**Task objective:**
The response must contain every line below in which "rows" appears.

**Stored items:**
Each row of a before or after table is a point. The points were changed in one or more steps. Then noise was added and the rows were shuffled. The steps act on columns, c1 being the first. Write out the steps. A step turns or swaps two columns, mirrors them in a line or flattens them onto one, adds a multiple of one to another, or multiplies or shifts one. Angles are multiples of 10 degrees, from the lower column toward the higher: turns from -170 to 170, lines from 10 to 170 but not 90. Use the fewest steps. Two steps may share a column if one is a turn and the other turns, adds or multiplies; they go together, in the order done. Otherwise the lowest column goes first.

Before, 12 rows:
[[-16  26  19]
 [-26  59 -59]
 [ -9  43  59]
 [ -6  10 -10]
 [-16 -39  45]
 [-56  22  10]
 [-83 -68  -4]
 [ -9  52 -49]
 [-30 -60   0]
 [-10 -22  50]
 [ 16  21  -5]
 [ -7  27  34]]
After (12 x 3):
[[-38  -7  82]
 [-16 -43 -10]
 [-91  56 -39]
 [-66 -26   7]
 [-17  -6  17]
 [-19 -17 -54]
 [-20   1 -58]
 [-17 -73 -19]
 [-17 -10  70]
 [  8 -11  16]
 [-23 -31   3]
 [-39  43 -35]]
Steps: shift c1 by -10; turn c2 and c3 by 140 degrees

Before (10 x 6):
[[ 17 -15  45  39 -58  24]
 [-26  49  -3 -48   6 -21]
 [ 36 -13  30 -11 -44 -29]
 [ 88  35 -50  17 -27  46]
 [  7  28  37 -21  58 -47]
 [-19  -1 -10  48 -31 -45]
 [ 29  41  11 -13  56  16]
 [-22 -18  10  24 -48  24]
 [ 15 -48  92  30  16  18]
 [-22  37  44  22 -32  29]]
After (10 x 6):
[[ 32  29  11 -19 -48  14]
 [ 31  68  42 -24 -32  18]
 [ 53  31 -11  41 -31 -21]
 [ 25  42  45 -34 -58 -22]
 [-27  43   0  35   8  36]
 [-28  32  30  21 -45 -33]
 [-28  65 -51 -73 -30 -63]
 [ 18 -64  92 -29  16 -18]
 [-25 -15  11 -22  56 -12]
 [-21 -29  38  45  58 -12]]
Steps: turn c1 and c4 by -120 degrees; turn c4 and c6 by 70 degrees; add -1 times c5 to c2

Before, 10 rows:
[[ -44    8    9   19    3   11  -41   11   24  -25   36]
 [ -56   16  -43  -73   59  -26  -10   19  -13  -62   14]
 [ -37  -95   86   -3   -4  -31   16  -20  -60    5  -15]
 [  52  -55   71  -11  -14 -113  -36    2   23  -11  -35]
 [  61  -48  -10   27   50   -3   15  -42   48  -40   -8]
 [   3   -1   53   -7   -2  -25   58   10   -1   13  -21]
 [  39  -54   12    7  -33   15   -3   15   18  -62  -51]
 [  38  -45   21  -43  -38  -32   10   65   17  -17   52]
 [  13  -11   25  -61   -9   18   15  -27   31  -12  -14]
 [ -28  -17  -20  -50  -39    9   51  -24  -21   14   13]]
After, 10 rows:
[[ 32 -43 -38 -41  21  21  35  63 -14 -19  52]
 [-39  13  20  24 -46   8  32  10  -2 -31  37]
 [ 50 -61 -81  -4 -21  98  37  -2  -6 -15 -37]
 [ 54 -48 -31  22 -53 -23 -32 -47  16 -43 -12]
 [-17  -3 -36  -3  46  38 -39   9 -30   9 -22]
 [-14 -16 -31 -58   9  -8   1 -30  -2 -12 -13]
 [ -5  16  72 -76 -78  29 -12  21 -51 -67  14]
 [ 11 -56 -39   9 -11 -22  58  16 -13 -62 -60]
 [-55 -91 -41   0  22  70 -13 -25 -93   2 -21]
 [-10 -18  39 -51  64  -1  -9 -31 -45  11  21]]
Steps: turn c1 and c3 by -140 degrees; turn c1 and c6 by 150 degrees; add 0.7 times c10 to c7; turn c5 and c7 by -130 degrees; shift c9 by -30

Before (11 x 14):
[[  -3  -10   14  -23  -29  -58  -36  -15   51  -49   15  -30  -10  -21]
 [  35  -12   19   -7   57   13  -28   28   37   59   31   13   53  -36]
 [ -50  -56   89 -101  -26   -3   48  -14  -21  -77   49  -29   44   36]
 [  -3  -55   34  -35  -19   19   28   47   35  -38   30  -22   28   70]
 [ -43    2   59    3    3   22   67   42  -15   40    4   50  -58   41]
 [  24   43    7    6    8   -8    8    1   39  -11    5   33   -5   18]
 [ -20  -25   -2   -1    8   50  -27   23   22   24   11   26   68  -10]
 [  31  -20   61  -46  -76  -51  -18  -45   60  -56   36   -8   21  -43]
 [  27  -58   -8  -23   34   22   -3   53    5    3   -2   28   74  -22]
 [  22    6   -1   17  -11   41  -15  -25   23  -16    8   19  -78    5]
 [  22   -3  -28  -12  -29  -35   -9  -51   63   -3   39   18  -29  -21]]
After (11 x 14):
[[  -6   14    6  -23  -29  -48  -34  -74   52  -57   17  -29   25   13]
 [ -32    8   24   -2    9   21  -28  -39   22   49   12   26  -70   42]
 [  43   13   60  -24   33   16   -3   -7    4   15    7   28  -69   57]
 [  40   -6  -43    7    6   -9    6  -56   40  -10    7   32   -7  -19]
 [ -70   53  -21    3    3   12   66  -20  -15   42  -18   50   40  -64]
 [  56   23    5   -8   58  -16  -28  -30   39   62  -26   12  -36   58]
 [  49   66   -1  -46  -77  -60  -19 -106   59  -49   34   -8    5   48]
 [  35   -3   -6   17  -11   21  -14  -84   22   19   37   21   85  -43]
 [  -5   51   40  -35  -18  -10   27  -13   35    2   49  -21  -75  -46]
 [  34  -25   14  -12  -29  -51   -9 -111   62   -2    1   18   47    4]
 [ -78  104   22 -103  -27  -40   48  -73  -22  -27   76  -28  -71  -10]]
Steps: multiply c1 by 1.6; turn c2 and c3 by -110 degrees; turn c6 and c11 by 50 degrees; turn c10 and c11 by -50 degrees; shift c8 by -60; turn c13 and c14 by 150 degrees; multiply c13 by 1.3

Before:
[[ -38  -14  -48  -45   11  -38   -9   34   35  -13   18   16  -18  -24
   -32  -11  -11    2  -13  -16    3   18  -17  -42]
 [ -11  -69  -21    4    2  -14  -45   -6   42  -10  -21   -9  -38  -24
    -8  -65   28    7    2  -10   43   36   14  -47]
 [ -37  -22   32  -40  -18  -51  -26    2   34   12  -61   -7  -34   39
   -14    7  -34  -25    5  -34  -14  -29   -9   50]
 [  -7  -31   -3  -16   34   27    7    7   31  -38   16   26  -32  -18
    -7  -43    0   -4  -41   47  -17   29  -61   29]
 [ -42  -30  -15  -14   32   29  -25   48   18   18  -34   54  -12    0
   -18  -12   19   -3   19   27   -7   22   -3  -43]
 [  17  -25  -17  -18  -14  -47   18  -11   10  -32  -28    0  -59  -25
     2   -4   54   -8  -15  -75   -3   25   -1    9]
 [ -21   -9  -23   -4   39  -16    9   13    8   -3  -26  -80  -53   11
   -57  -35   11   49   -2  -26  -39  -14  -20  -15]
 [ -59  -14   42    2   -6    1   44  -49    0  -18  -29   44   22  -10
    10   52   11  -31   49   14   12  -47  -24  -79]
 [ -25  -32    3  -17   14  -79  -25   52   34  -25  -16  -12  -42   60
     7  -24  -30   13   37   32   31   18   14  -25]
 [ -16   -1   17  -57   15   12   12   50  -54   20  -53   44  -37    3
    12   42   -6  -27  -12    2    5  -39    1  -22]
 [  38  -17  -14    6  -11  -16   20    8   26   36 -107  -49  -43   45
    -6    0  -11  -30  -19  -47   20    0  -64  -24]
 [ -50  -26   19  -17  -73  -26   -1  -29  -43  -18   -4  -16   -7  -18
    -8   26   44   91  -37  -17  -10   75   10  -33]]
After, 12 rows:
[[ -60  -13   43    0   -2   -9   41  -47   -2  -17  -29   46   23   83
    11   55    8  -29  -35   16   -1  -47  -26  -65]
 [  40  -18  -14    7  -23   -1   21    7   27   36 -105  -47  -42 -121
    -6    3  -15  -30   -4  -47   -1   -3  -68   28]
 [ -21  -10  -24   -6    8   42   10   12    6   -5  -29  -81  -57  -25
   -56  -35   18   49   -5  -24   -2  -14  -20   -4]
 [ -15   -1   16  -58   19    7   12   52  -58   18  -53   45  -36  -23
    13   41   -4  -27    8    1    0  -38    0    7]
 [ -41  -21   32  -42  -52   12  -25    2   33   12  -59   -8  -34  -78
   -14    8  -31  -25  -24  -33    3  -30   -7   80]
 [ -37  -13  -49  -45  -28   30   -9   35   35  -11   14   16  -17   33
   -35  -10  -13    4   24  -15    3   18  -19  -48]
 [  18  -23  -16  -19  -46   12   15   -8   12  -31  -29    1  -62   32
     4   -3   54   -7   20  -75   -8   26   -2   26]
 [ -23  -29    0  -13  -60   51  -25   56   33  -27  -16  -13  -44  -83
     9  -24  -36   14  -61   33    7   20   17  -17]
 [ -42  -30  -14  -12   43   13  -25   47   20   18  -34   53  -15   21
   -18  -11   20   -6  -18   28    0   22   -1  -27]
 [  -9  -71  -20    5  -14    8  -43   -7   42  -10  -21  -12  -40   55
    -5  -67   20    8   10  -13   -8   34   12  -35]
 [ -52  -26   20  -18  -55  -52   -2  -27  -46  -16   -5  -14   -8   -6
    -7   24   43   88   41  -17   -1   73   11  -30]
 [  -7  -33   -4  -16   40   14    6    7   32  -37   17   26  -29  -11
    -6  -43    3   -4   45   47    1   30  -63   18]]
Steps: mirror c5 and c6 in the line at 30 degrees; add -0.5 times c11 to c24; turn c14 and c19 by -150 degrees; multiply c14 by 2.5; flatten c17 and c21 onto the line at 170 degrees

Before (12 x 48):
[[-39  33 -29   1 -46  -3  33  -2  10   1 -58  28  30   3 -29  16  62 -40
  -37 -26  42  50 -66 -91 -39 -30  -4 -13 -79 -15  47  18 -37   0 -40 -43
   29 -13 -49  50   0 -21   3  -4 -19  -4 -69  16]
 [ 39  29 -12 -20 -18  35  11 -24   1 -25   7 -61 -41  56  13 -56 -19 -27
   18 -30 -11  63 -15  27  55  54  76 -14 -48  24  26 -33  35  35  -6   1
   15  -8 -71  31  26 -11 -75  26   8  -5 -65 -18]
 [ 37  -3  33  32  44  68 -42   6 -71  45 -39 -13  62 -37 -60 -25  47 -59
  -21  40  19 -29 -62  23  -8  -3   4 -11 -23   6   3 -45  55  24  73  61
   19 -10   5  35 -62 -28  26 -17  -3 -13 -87   8]
 [ -1 -66 -19  40 -15  62 -44  39  -7  -3  12 -44  60   0  37  -6  39 -41
   -9  31  31 -46  54 -48  26 -47 -22  48 -40   9  12  16   2 -26  -5  -3
   50 -81 -44 -54  29  -3 -73 -17  23  17 -49 -17]
 [ 70  12 -12 -61  -9 -14  12  57 -24  -1  -9   4  35  64 -28 -82 -22  53
   36  24 -28  55  12   5 -42  17 -17  44  15   4  -2   5 -60 -55  40 -19
   -2 -22  -2  41  10  29  38 -28  18  57 -10  22]
 [-13 -33  48 -16 -35 -38 -45 -20 -17 -16   6 -22   0  50 -17  29  33  -3
    0  56 -47  15 -26  22  23  47  47  32  31 -37  -9  33 -45  -7 -10 -41
   -5 -60  49  15  40  15   8 -37   6 -31 -75 -22]
 [-29 -61 -42  47  49 -37 -21  -3 -51  17  22   3  23 -30  36  17  -9 -60
   36 -45 -49  70  49  -8   3  42 -12  30  19 -34  38  -5 -42   7  53  68
  -28  22 -38  -9 -78  11  24  -1 -24 -41 -40  55]
 [-40 -26   9  51 -31  19  17  60 -10  24  28 -16 -22   4 -12   6  -9 -60
  -14  36 -50  -1  -7  12  23 -22 -43 -35 -73 -11  58  55  51 -19 -41  -8
  -31 -22  -3 -29   5 -50 -65  -3  27   8 -21  34]
 [ 59  28  48  13   7  -8   6 -14  12  15 -45 -47 -45 -39  17 -78   9  -7
  -24 -17  27  22 -56 -21 -23  63 -40  33  12  60 -41  72  54 -41  29  -7
  -29 -58   7 -48 -49  46  28  20 -35  47  22  -6]
 [ 11 -49  65  30  21  36  20 -22 -24  36  55 -53   2 -29  14 -70 -14  21
   16 -33  30 -44 -25 -67 -16 -43  20  12 -41   6  24 -11 -24  15 -19 -31
   55 -81   0  53 -16 -29 -25 -14 -39 -31 -42  13]
 [-36  21 -37 -38 -10  70  37  65  -2   1  53  -2 -13  66  11 -57  18  38
  -48 -43   2 -24  13 -40 -17  50 -36 -14 -27   2 -32  37 -17  24  65  41
   18   8  42  13 -78  19 -52 -66  32  -4  17 -52]
 [  5 -72 -32  27 -12  -3  44  67   0  36  58  19  -7 -35  -8 -31  -4  30
  -75 -36  55 -45 -46 -58  39 -24  39   3  36 -20 -21 -49 -56  51  47  -5
   36 -10 -30 -31 -34  -5 -22   3 -71   4  23  37]]
After:
[[  60   18   54    7   -1   -9    0   -5  -34   16  -46  -50  -39  -42
    16  -81    4   -6  -30  -20   29   23   41  -15  -26   63  -42   32
    11   63  -40  -39   57   31   26   -8  -31   53    5  -54  -46   39
    36   19  -31   45  -10  -38]
 [ -27  -62  -36   37   53  -36  -24    3   54   29   29    4   26  -34
    32   19  -12  -65   39  -52  -57   71  -81  -16    6   47   -8   35
    21  -31   37   51  -40    7   54   74  -29  -36  -56   -8  -72    1
    -3    9  -18  -45   15    8]
 [ -39   33  -30    1  -52   -7   41    1  -11    6  -61   30   33    9
   -25   20   64  -38  -40  -24   43   49   26  -98  -40  -31   -2   -8
   -72  -13   47    5  -17   -5  -46  -43   27   10  -76   52    0  -20
    -2   -6  -18   -4   66  -54]
 [  11  -49   59   31   15   37   14  -22   31   35   59  -46    3  -27
    13  -71  -13   16   19  -25   27  -52   11  -63  -12  -56   19   10
   -47   10   22   44  -14   -9  -23  -31   58   78    6   64  -23  -39
   -32   -6  -52  -27   16  -25]
 [  -2  -64  -22   39  -12   66  -35   47   -2   -2    6  -51   66   -3
    30   -8   34  -32  -15   28   30  -49  -20  -50   26  -47  -22   44
   -41    3    5   -4    8   28   -4    1   45   82  -69  -59   40   -7
   -81  -14   22   21   47   59]
 [ -36   23  -49  -35  -10   69   38   65   15    1   55    0  -10   63
     7  -57   18   41  -50  -38   -4  -26   36  -44   -8   53  -43  -14
   -29    2  -26 -108  -10  -19   69   38   13  -16   69    4  -85   15
   -51  -66   24   -1   23   41]
 [ -46  -20    9   48  -33   16   15   61   -1   20   31  -18  -24   -3
    -9   -2  -16  -60  -13   42  -56    0  -28   17   27  -17  -46  -25
   -77  -16   57  -44   55   24  -45   -3  -31   29    0  -26   10  -51
   -66   -1   22    1   47  -30]
 [  70    3  -10  -66  -11  -12   14   58    8   -3   -5   -5   35   65
   -22  -84  -27   53   39   17  -22   52  -25   -5  -48   19  -19   34
    16    5   -4  -67  -66   63   48  -21   -1   20   -1   34   12   29
    25  -32   21   62   27  -14]
 [ -16  -32   52  -15  -40  -47  -43  -21   13  -17   12  -23    0   53
   -15   41   31   -4   -1   53  -41   18   36   15   28   52   49   30
    32  -38  -18  -58  -50   11   -2  -33  -10   58   82   16   44   17
     5  -37   -2  -33   91  -11]
 [   6  -66  -33   30   -4   -2   47   70   15   32   62   19  -14  -33
   -10  -29   -3   35  -82  -35   59  -43   -4  -66   49  -18   42    3
    36  -13  -28   73  -43  -44   51   -7   38    6  -49  -34  -40  -11
   -19   10  -71   -1  -55  -59]
 [  47   25  -19  -20  -10   36    5  -22    8  -26   10  -61  -40   63
    12  -56  -20  -28   24  -29  -10   61   37   35   47   62   71  -16
   -45   18   25   -2   30  -35   -6    3   11    3 -108   27   23  -11
   -80   29    6   -7   75    7]
 [  38   -7   32   36   44   65  -40    4   72   38  -33  -17   59  -37
   -65  -28   49  -66  -22   38   23  -26   31   30  -14    1    0   -6
   -26    6    5  108   52    2   80   66   20   13    3   34  -70  -22
    -7  -21   -4   -7   52  -46]]
Steps: add 0.5 times c9 to c43; turn c9 and c34 by -160 degrees; add 1 times c14 to c32; turn c32 and c47 by 160 degrees; turn c23 and c48 by 130 degrees; turn c24 and c33 by -10 degrees; multiply c38 by -1; multiply c39 by 1.6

**Response for this exercise:**
Each row of a before or after table is a point. The points were changed in one or more steps. Then noise was added and the rows were shuffled. The steps act on columns, c1 being the first. Write out the steps. A step turns or swaps two columns, mirrors them in a line or flattens them onto one, adds a multiple of one to another, or multiplies or shifts one. Angles are multiples of 10 degrees, from the lower column toward the higher: turns from -170 to 170, lines from 10 to 170 but not 90. Use the fewest steps. Two steps may share a column if one is a turn and the other turns, adds or multiplies; they go together, in the order done. Otherwise the lowest column goes first.
Before, 12 rows:
Before, 10 rows:
After, 10 rows:
After, 12 rows:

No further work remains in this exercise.